Records to use:
These are the activations of a small neural network, seen along a few directions. Each row is one input.
In each table, some parts of the input vary, and every possible input appears once, in random order.
A made-up example of a description, with smaller parts first: one of 6 places along a line, together with either a single point or one of 9 places along a line or (one of 2 separate values, together with one of 5 places around a ring).
Shared parts are said once, and a part with two or three values counts as separate values.

Other details of the inputs vary at random and push rows far along two fixed directions, the same in every table; ignore that.

Rows:
x1: [-24  -3   7  19  -1  30 -15 -23 -15 -18  -5  -5]
x2: [ 33  10 -47 -19 -15 -22   6   2 -23 -81 -17 -45]
x3: [-21 -15  54   9  15   6 -10   8  41  96  36  50]
x4: [ 13  43  -2   1   8   0  23  10  37  11 -67  23]
x5: [-25   3  42 -16  16  28 -39 -14 -16  47  56  25]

Assignment:
Reproduce each line of the data without any change.

Exercise output:
These are the activations of a small neural network, seen along a few directions. Each row is one input.
In each table, some parts of the input vary, and every possible input appears once, in random order.
A made-up example of a description, with smaller parts first: one of 6 places along a line, together with either a single point or one of 9 places along a line or (one of 2 separate values, together with one of 5 places around a ring).
Shared parts are said once, and a part with two or three values counts as separate values.

Other details of the inputs vary at random and push rows far along two fixed directions, the same in every table; ignore that.

Rows:
x1: [-24  -3   7  19  -1  30 -15 -23 -15 -18  -5  -5]
x2: [ 33  10 -47 -19 -15 -22   6   2 -23 -81 -17 -45]
x3: [-21 -15  54   9  15   6 -10   8  41  96  36  50]
x4: [ 13  43  -2   1   8   0  23  10  37  11 -67  23]
x5: [-25   3  42 -16  16  28 -39 -14 -16  47  56  25]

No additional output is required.